What the task requires: Where a line below includes the word "Each", copy that line.

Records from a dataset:
---*---

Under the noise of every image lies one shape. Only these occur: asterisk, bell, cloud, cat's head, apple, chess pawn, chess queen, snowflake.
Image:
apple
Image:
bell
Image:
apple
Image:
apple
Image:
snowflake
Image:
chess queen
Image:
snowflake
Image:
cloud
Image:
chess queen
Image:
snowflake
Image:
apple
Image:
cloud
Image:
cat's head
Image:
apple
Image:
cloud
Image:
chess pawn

---*---

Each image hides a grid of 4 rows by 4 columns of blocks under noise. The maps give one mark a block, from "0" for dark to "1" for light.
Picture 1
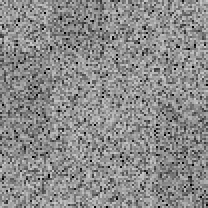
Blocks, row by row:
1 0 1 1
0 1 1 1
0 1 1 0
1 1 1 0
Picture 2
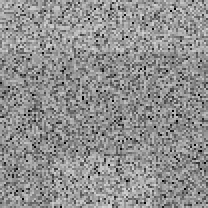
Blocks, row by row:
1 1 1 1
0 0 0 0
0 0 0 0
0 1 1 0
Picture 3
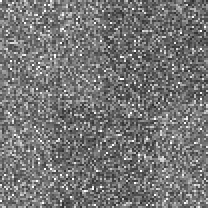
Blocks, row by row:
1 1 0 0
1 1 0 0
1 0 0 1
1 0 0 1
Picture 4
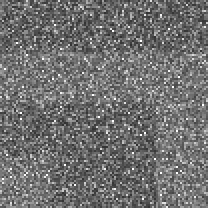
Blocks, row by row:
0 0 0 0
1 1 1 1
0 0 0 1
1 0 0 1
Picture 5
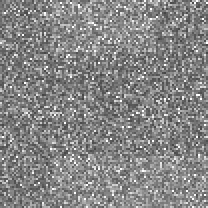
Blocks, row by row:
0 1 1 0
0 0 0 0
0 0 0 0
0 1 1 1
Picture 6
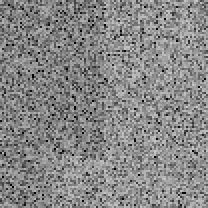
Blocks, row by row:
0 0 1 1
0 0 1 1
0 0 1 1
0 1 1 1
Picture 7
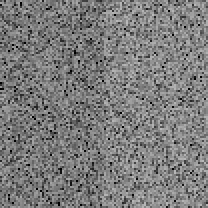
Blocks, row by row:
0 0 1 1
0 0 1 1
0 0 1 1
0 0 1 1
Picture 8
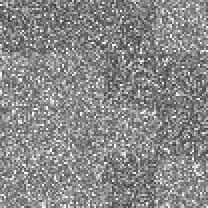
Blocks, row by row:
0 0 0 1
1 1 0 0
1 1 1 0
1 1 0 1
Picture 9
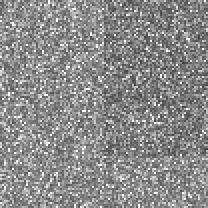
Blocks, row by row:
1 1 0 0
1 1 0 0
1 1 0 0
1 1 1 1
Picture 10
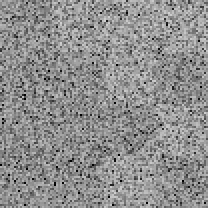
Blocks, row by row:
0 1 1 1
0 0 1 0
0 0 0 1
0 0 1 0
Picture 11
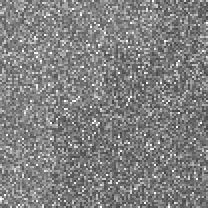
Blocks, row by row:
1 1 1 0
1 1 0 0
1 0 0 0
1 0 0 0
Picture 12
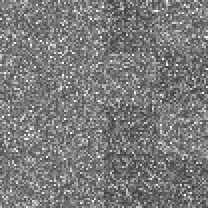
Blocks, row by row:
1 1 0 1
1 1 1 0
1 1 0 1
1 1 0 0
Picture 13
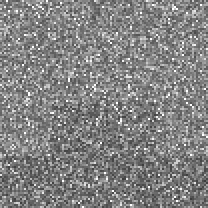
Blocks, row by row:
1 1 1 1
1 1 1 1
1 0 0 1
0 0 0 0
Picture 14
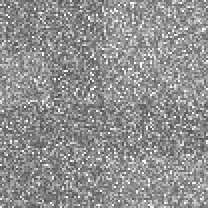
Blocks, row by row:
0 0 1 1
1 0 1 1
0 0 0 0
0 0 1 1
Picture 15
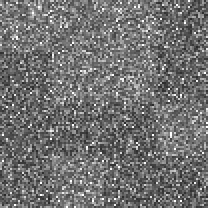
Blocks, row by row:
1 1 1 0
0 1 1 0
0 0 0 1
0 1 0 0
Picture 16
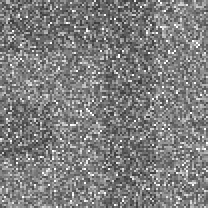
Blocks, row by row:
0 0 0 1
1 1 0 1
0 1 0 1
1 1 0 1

---*---

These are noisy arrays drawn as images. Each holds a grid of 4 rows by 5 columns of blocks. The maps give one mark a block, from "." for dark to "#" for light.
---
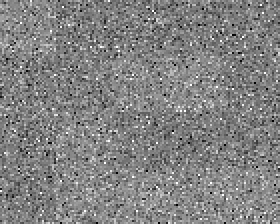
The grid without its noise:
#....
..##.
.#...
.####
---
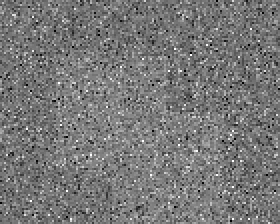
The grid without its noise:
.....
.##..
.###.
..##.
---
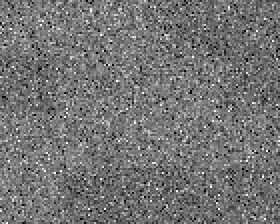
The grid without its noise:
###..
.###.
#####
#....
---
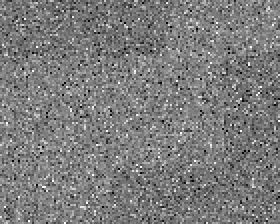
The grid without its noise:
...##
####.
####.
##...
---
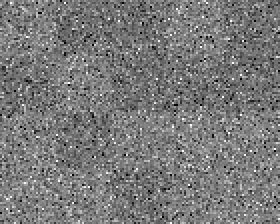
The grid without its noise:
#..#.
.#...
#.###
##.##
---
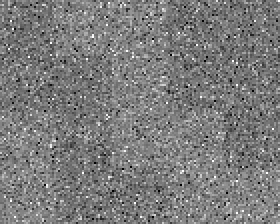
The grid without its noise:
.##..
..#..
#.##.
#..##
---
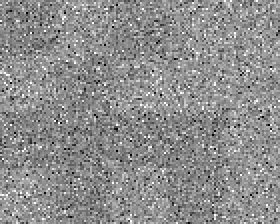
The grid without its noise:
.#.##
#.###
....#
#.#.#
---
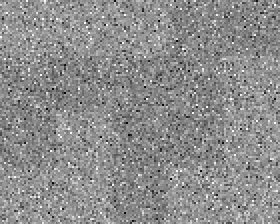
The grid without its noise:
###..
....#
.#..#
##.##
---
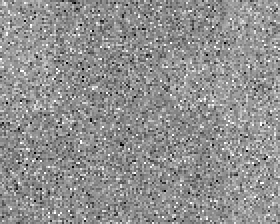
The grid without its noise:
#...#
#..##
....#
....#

---*---

Answer for the task:
Each image hides a grid of 4 rows by 4 columns of blocks under noise. The maps give one mark a block, from "0" for dark to "1" for light.
These are noisy arrays drawn as images. Each holds a grid of 4 rows by 5 columns of blocks. The maps give one mark a block, from "." for dark to "#" for light.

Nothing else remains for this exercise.